» Records supplied
------------------------------------------------------------------------

Here is a tiny trained network, its code and every weight. The questions are about switching its units off for an input and a target symbol, where a switched-off unit gives its printed mean instead of its output.

import numpy as np


def w(rows, s, z=0):
    codes = np.array(rows[::2]) - 128.0
    scale = np.full(codes.shape[1], s)
    scale[-1] = z or s
    return codes * scale


def softmax(a):
    e = np.exp(a - a.max(-1, keepdims=True))
    return e / e.sum(-1, keepdims=True)


def log_softmax(a):
    a = a - a.max(-1, keepdims=True)
    return a - np.log(np.exp(a).sum(-1, keepdims=True))


def net(x, mask):
    ids = ['αβδεζηθλμξπστφψω'.index(c) for c in x.split()]
    T = len(ids)
    res = E[ids] + P[:T]
    u = 0
    for l in range(3):
        r = res
        for j in range(2):
            rows = slice(4 * j, 4 * j + 4)
            q, k, v = (r @ M[l][rows].T for M in (Q, K, V))
            z = softmax(np.where(np.tri(T) > 0, q @ k.T / 4**0.5, -1e9)) @ v
            o = O[l][rows]
            res = res + np.where(mask[u + j], z, o[:, -1]) @ o[:, :-1]
        u += 2
    return log_softmax(res[-1] @ U[:, :-1].T + U[:, -1])


Q, K, V, O = {}, {}, {}, {}
E = w([
[184,146,175],'α',
[254,74,182],'β',
[145,173,100],'δ',
[209,101,179],'ε',
[67,106,110],'ζ',
[118,38,122],'η',
[57,124,194],'θ',
[102,144,113],'λ',
[147,52,135],'μ',
[76,158,122],'ξ',
[75,156,108],'π',
[167,179,61],'σ',
[73,132,144],'τ',
[62,31,121],'φ',
[206,60,176],'ψ',
[139,106,103],'ω',
],0.014)
P = w([
[6,252,231],'0',
[159,150,141],'1',
[171,153,130],'2',
[194,162,113],'3',
[168,140,109],'4',
[153,119,72],'5',
],0.004)
Q[0] = w([
[171,101,110],'0.h1',
[112,158,136],'0.h1',
[89,220,164],'0.h1',
[116,140,69],'0.h1',
[146,144,131],'0.h2',
[124,63,153],'0.h2',
[255,120,93],'0.h2',
[156,153,166],'0.h2',
],0.014)
K[0] = w([
[96,101,127],'0.h1',
[112,195,116],'0.h1',
[158,217,124],'0.h1',
[48,166,46],'0.h1',
[112,105,218],'0.h2',
[177,130,110],'0.h2',
[124,26,246],'0.h2',
[115,62,204],'0.h2',
],0.012)
V[0] = w([
[98,35,35],'0.h1',
[176,141,55],'0.h1',
[82,17,109],'0.h1',
[164,182,195],'0.h1',
[67,126,238],'0.h2',
[150,66,162],'0.h2',
[120,248,155],'0.h2',
[206,128,254],'0.h2',
],0.0064)
O[0] = w([
[60,141,253,33],'0.h1',
[104,170,144,168],'0.h1',
[84,79,220,10],'0.h1',
[192,132,113,196],'0.h1',
[108,91,63,150],'0.h2',
[120,104,153,129],'0.h2',
[189,124,50,203],'0.h2',
[66,68,59,254],'0.h2',
],0.0066,0.003)
Q[1] = w([
[123,98,181],'1.h1',
[194,17,148],'1.h1',
[163,5,126],'1.h1',
[123,87,112],'1.h1',
[117,65,179],'1.h2',
[179,126,172],'1.h2',
[177,39,160],'1.h2',
[179,188,170],'1.h2',
],0.014)
K[1] = w([
[127,43,71],'1.h1',
[81,88,192],'1.h1',
[101,32,164],'1.h1',
[179,116,94],'1.h1',
[125,54,175],'1.h2',
[124,64,252],'1.h2',
[208,88,120],'1.h2',
[101,96,120],'1.h2',
],0.013)
V[1] = w([
[173,40,105],'1.h1',
[89,52,87],'1.h1',
[159,144,141],'1.h1',
[97,166,117],'1.h1',
[76,150,128],'1.h2',
[62,90,53],'1.h2',
[67,83,10],'1.h2',
[243,153,139],'1.h2',
],0.012)
O[1] = w([
[254,50,128,162],'1.h1',
[169,110,174,106],'1.h1',
[132,151,80,151],'1.h1',
[101,147,157,133],'1.h1',
[71,209,171,83],'1.h2',
[108,182,213,152],'1.h2',
[143,206,230,222],'1.h2',
[100,70,64,255],'1.h2',
],0.0078)
Q[2] = w([
[222,202,86],'2.h1',
[158,94,124],'2.h1',
[190,2,200],'2.h1',
[82,155,188],'2.h1',
[189,191,32],'2.h2',
[87,185,109],'2.h2',
[78,189,101],'2.h2',
[102,183,196],'2.h2',
],0.0095)
K[2] = w([
[103,163,149],'2.h1',
[252,116,132],'2.h1',
[239,2,107],'2.h1',
[107,133,138],'2.h1',
[133,106,33],'2.h2',
[90,145,225],'2.h2',
[103,151,143],'2.h2',
[174,57,208],'2.h2',
],0.0095)
V[2] = w([
[148,83,2],'2.h1',
[6,80,107],'2.h1',
[135,185,100],'2.h1',
[200,148,205],'2.h1',
[162,121,87],'2.h2',
[70,73,150],'2.h2',
[149,168,58],'2.h2',
[187,207,136],'2.h2',
],0.0079)
O[2] = w([
[136,254,55,254],'2.h1',
[88,111,45,46],'2.h1',
[200,175,121,162],'2.h1',
[126,132,209,118],'2.h1',
[97,179,196,200],'2.h2',
[67,134,59,48],'2.h2',
[109,85,179,235],'2.h2',
[183,119,181,178],'2.h2',
],0.0061,0.0082)
U = w([
[216,197,153,201],'α',
[186,41,55,177],'β',
[122,224,110,222],'δ',
[198,115,116,96],'ε',
[141,220,215,87],'ζ',
[161,72,231,10],'η',
[140,206,194,3],'θ',
[79,141,120,96],'λ',
[105,28,144,159],'μ',
[21,217,2,99],'ξ',
[103,231,202,115],'π',
[148,131,144,158],'σ',
[114,168,179,97],'τ',
[37,15,153,250],'φ',
[192,45,160,170],'ψ',
[130,158,127,122],'ω',
],0.0074,0.0061)

Each question gives the input, a string of symbols that net reads in full, and the target symbol t.
The units are the heads (4 rows each of Q, K, V and O). Each row of codes is followed by its name. A weight is (code - 128) times the scale printed after its matrix; where a second scale follows, it is the last column's (O and U).
mask holds one flag per head, layer by layer. A switched-off head (its flag False) gives its mean, the last column of its rows in O, instead of its output. The means were averaged over made-up inputs and are rounded, as every weight is.
A unit's drop is (log p(t) with every unit on - log p(t) with that unit switched off) / (log p(t) with every unit on - log p(t) with every unit switched off).
The circuit of an input: a set's keep is (log p(t) with only the set's units on - log p(t) with every unit switched off) / (log p(t) with every unit on - log p(t) with every unit switched off). Starting from all 6 units, units are removed one at a time, each time the one whose removal leaves the highest keep (on an exact tie, the one counted first), for as long as the keep stays at least 0.8.
units of the circuit, in order: the units of the circuit, biggest drop first
most important unit: the unit with the biggest drop
heads that matter: for each layer, one digit per head in row order, 1 if its drop is at least 0.15 and else 0, layers parted by /
drop when u is switched off: that unit's drop, to one decimal
input σ δ α σ θ, target ξ: most important unit : 0.h2
input φ φ β δ, target φ: heads that matter : 10 / 01 / 10
input φ σ ψ τ, target φ: units of the circuit, in order : [2.h1, 1.h2, 0.h1]
input σ ψ δ δ β τ, target ξ: units of the circuit, in order : [0.h2, 1.h1, 2.h1, 1.h2]
input β α σ σ, target ζ: heads that matter : 01 / 01 / 10
input δ δ δ φ, target φ: units of the circuit, in order : [0.h1, 1.h1, 2.h1]
input σ β β τ δ, target ξ: units of the circuit, in order : [0.h2, 1.h1, 1.h2, 2.h1]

------------------------------------------------------------------------

» What to do
Write out the records shown above, exactly as they appear.

» Exercise response
Here is a tiny trained network, its code and every weight. The questions are about switching its units off for an input and a target symbol, where a switched-off unit gives its printed mean instead of its output.

import numpy as np


def w(rows, s, z=0):
    codes = np.array(rows[::2]) - 128.0
    scale = np.full(codes.shape[1], s)
    scale[-1] = z or s
    return codes * scale


def softmax(a):
    e = np.exp(a - a.max(-1, keepdims=True))
    return e / e.sum(-1, keepdims=True)


def log_softmax(a):
    a = a - a.max(-1, keepdims=True)
    return a - np.log(np.exp(a).sum(-1, keepdims=True))


def net(x, mask):
    ids = ['αβδεζηθλμξπστφψω'.index(c) for c in x.split()]
    T = len(ids)
    res = E[ids] + P[:T]
    u = 0
    for l in range(3):
        r = res
        for j in range(2):
            rows = slice(4 * j, 4 * j + 4)
            q, k, v = (r @ M[l][rows].T for M in (Q, K, V))
            z = softmax(np.where(np.tri(T) > 0, q @ k.T / 4**0.5, -1e9)) @ v
            o = O[l][rows]
            res = res + np.where(mask[u + j], z, o[:, -1]) @ o[:, :-1]
        u += 2
    return log_softmax(res[-1] @ U[:, :-1].T + U[:, -1])


Q, K, V, O = {}, {}, {}, {}
E = w([
[184,146,175],'α',
[254,74,182],'β',
[145,173,100],'δ',
[209,101,179],'ε',
[67,106,110],'ζ',
[118,38,122],'η',
[57,124,194],'θ',
[102,144,113],'λ',
[147,52,135],'μ',
[76,158,122],'ξ',
[75,156,108],'π',
[167,179,61],'σ',
[73,132,144],'τ',
[62,31,121],'φ',
[206,60,176],'ψ',
[139,106,103],'ω',
],0.014)
P = w([
[6,252,231],'0',
[159,150,141],'1',
[171,153,130],'2',
[194,162,113],'3',
[168,140,109],'4',
[153,119,72],'5',
],0.004)
Q[0] = w([
[171,101,110],'0.h1',
[112,158,136],'0.h1',
[89,220,164],'0.h1',
[116,140,69],'0.h1',
[146,144,131],'0.h2',
[124,63,153],'0.h2',
[255,120,93],'0.h2',
[156,153,166],'0.h2',
],0.014)
K[0] = w([
[96,101,127],'0.h1',
[112,195,116],'0.h1',
[158,217,124],'0.h1',
[48,166,46],'0.h1',
[112,105,218],'0.h2',
[177,130,110],'0.h2',
[124,26,246],'0.h2',
[115,62,204],'0.h2',
],0.012)
V[0] = w([
[98,35,35],'0.h1',
[176,141,55],'0.h1',
[82,17,109],'0.h1',
[164,182,195],'0.h1',
[67,126,238],'0.h2',
[150,66,162],'0.h2',
[120,248,155],'0.h2',
[206,128,254],'0.h2',
],0.0064)
O[0] = w([
[60,141,253,33],'0.h1',
[104,170,144,168],'0.h1',
[84,79,220,10],'0.h1',
[192,132,113,196],'0.h1',
[108,91,63,150],'0.h2',
[120,104,153,129],'0.h2',
[189,124,50,203],'0.h2',
[66,68,59,254],'0.h2',
],0.0066,0.003)
Q[1] = w([
[123,98,181],'1.h1',
[194,17,148],'1.h1',
[163,5,126],'1.h1',
[123,87,112],'1.h1',
[117,65,179],'1.h2',
[179,126,172],'1.h2',
[177,39,160],'1.h2',
[179,188,170],'1.h2',
],0.014)
K[1] = w([
[127,43,71],'1.h1',
[81,88,192],'1.h1',
[101,32,164],'1.h1',
[179,116,94],'1.h1',
[125,54,175],'1.h2',
[124,64,252],'1.h2',
[208,88,120],'1.h2',
[101,96,120],'1.h2',
],0.013)
V[1] = w([
[173,40,105],'1.h1',
[89,52,87],'1.h1',
[159,144,141],'1.h1',
[97,166,117],'1.h1',
[76,150,128],'1.h2',
[62,90,53],'1.h2',
[67,83,10],'1.h2',
[243,153,139],'1.h2',
],0.012)
O[1] = w([
[254,50,128,162],'1.h1',
[169,110,174,106],'1.h1',
[132,151,80,151],'1.h1',
[101,147,157,133],'1.h1',
[71,209,171,83],'1.h2',
[108,182,213,152],'1.h2',
[143,206,230,222],'1.h2',
[100,70,64,255],'1.h2',
],0.0078)
Q[2] = w([
[222,202,86],'2.h1',
[158,94,124],'2.h1',
[190,2,200],'2.h1',
[82,155,188],'2.h1',
[189,191,32],'2.h2',
[87,185,109],'2.h2',
[78,189,101],'2.h2',
[102,183,196],'2.h2',
],0.0095)
K[2] = w([
[103,163,149],'2.h1',
[252,116,132],'2.h1',
[239,2,107],'2.h1',
[107,133,138],'2.h1',
[133,106,33],'2.h2',
[90,145,225],'2.h2',
[103,151,143],'2.h2',
[174,57,208],'2.h2',
],0.0095)
V[2] = w([
[148,83,2],'2.h1',
[6,80,107],'2.h1',
[135,185,100],'2.h1',
[200,148,205],'2.h1',
[162,121,87],'2.h2',
[70,73,150],'2.h2',
[149,168,58],'2.h2',
[187,207,136],'2.h2',
],0.0079)
O[2] = w([
[136,254,55,254],'2.h1',
[88,111,45,46],'2.h1',
[200,175,121,162],'2.h1',
[126,132,209,118],'2.h1',
[97,179,196,200],'2.h2',
[67,134,59,48],'2.h2',
[109,85,179,235],'2.h2',
[183,119,181,178],'2.h2',
],0.0061,0.0082)
U = w([
[216,197,153,201],'α',
[186,41,55,177],'β',
[122,224,110,222],'δ',
[198,115,116,96],'ε',
[141,220,215,87],'ζ',
[161,72,231,10],'η',
[140,206,194,3],'θ',
[79,141,120,96],'λ',
[105,28,144,159],'μ',
[21,217,2,99],'ξ',
[103,231,202,115],'π',
[148,131,144,158],'σ',
[114,168,179,97],'τ',
[37,15,153,250],'φ',
[192,45,160,170],'ψ',
[130,158,127,122],'ω',
],0.0074,0.0061)

Each question gives the input, a string of symbols that net reads in full, and the target symbol t.
The units are the heads (4 rows each of Q, K, V and O). Each row of codes is followed by its name. A weight is (code - 128) times the scale printed after its matrix; where a second scale follows, it is the last column's (O and U).
mask holds one flag per head, layer by layer. A switched-off head (its flag False) gives its mean, the last column of its rows in O, instead of its output. The means were averaged over made-up inputs and are rounded, as every weight is.
A unit's drop is (log p(t) with every unit on - log p(t) with that unit switched off) / (log p(t) with every unit on - log p(t) with every unit switched off).
The circuit of an input: a set's keep is (log p(t) with only the set's units on - log p(t) with every unit switched off) / (log p(t) with every unit on - log p(t) with every unit switched off). Starting from all 6 units, units are removed one at a time, each time the one whose removal leaves the highest keep (on an exact tie, the one counted first), for as long as the keep stays at least 0.8.
units of the circuit, in order: the units of the circuit, biggest drop first
most important unit: the unit with the biggest drop
heads that matter: for each layer, one digit per head in row order, 1 if its drop is at least 0.15 and else 0, layers parted by /
drop when u is switched off: that unit's drop, to one decimal
input σ δ α σ θ, target ξ: most important unit : 0.h2
input φ φ β δ, target φ: heads that matter : 10 / 01 / 10
input φ σ ψ τ, target φ: units of the circuit, in order : [2.h1, 1.h2, 0.h1]
input σ ψ δ δ β τ, target ξ: units of the circuit, in order : [0.h2, 1.h1, 2.h1, 1.h2]
input β α σ σ, target ζ: heads that matter : 01 / 01 / 10
input δ δ δ φ, target φ: units of the circuit, in order : [0.h1, 1.h1, 2.h1]
input σ β β τ δ, target ξ: units of the circuit, in order : [0.h2, 1.h1, 1.h2, 2.h1]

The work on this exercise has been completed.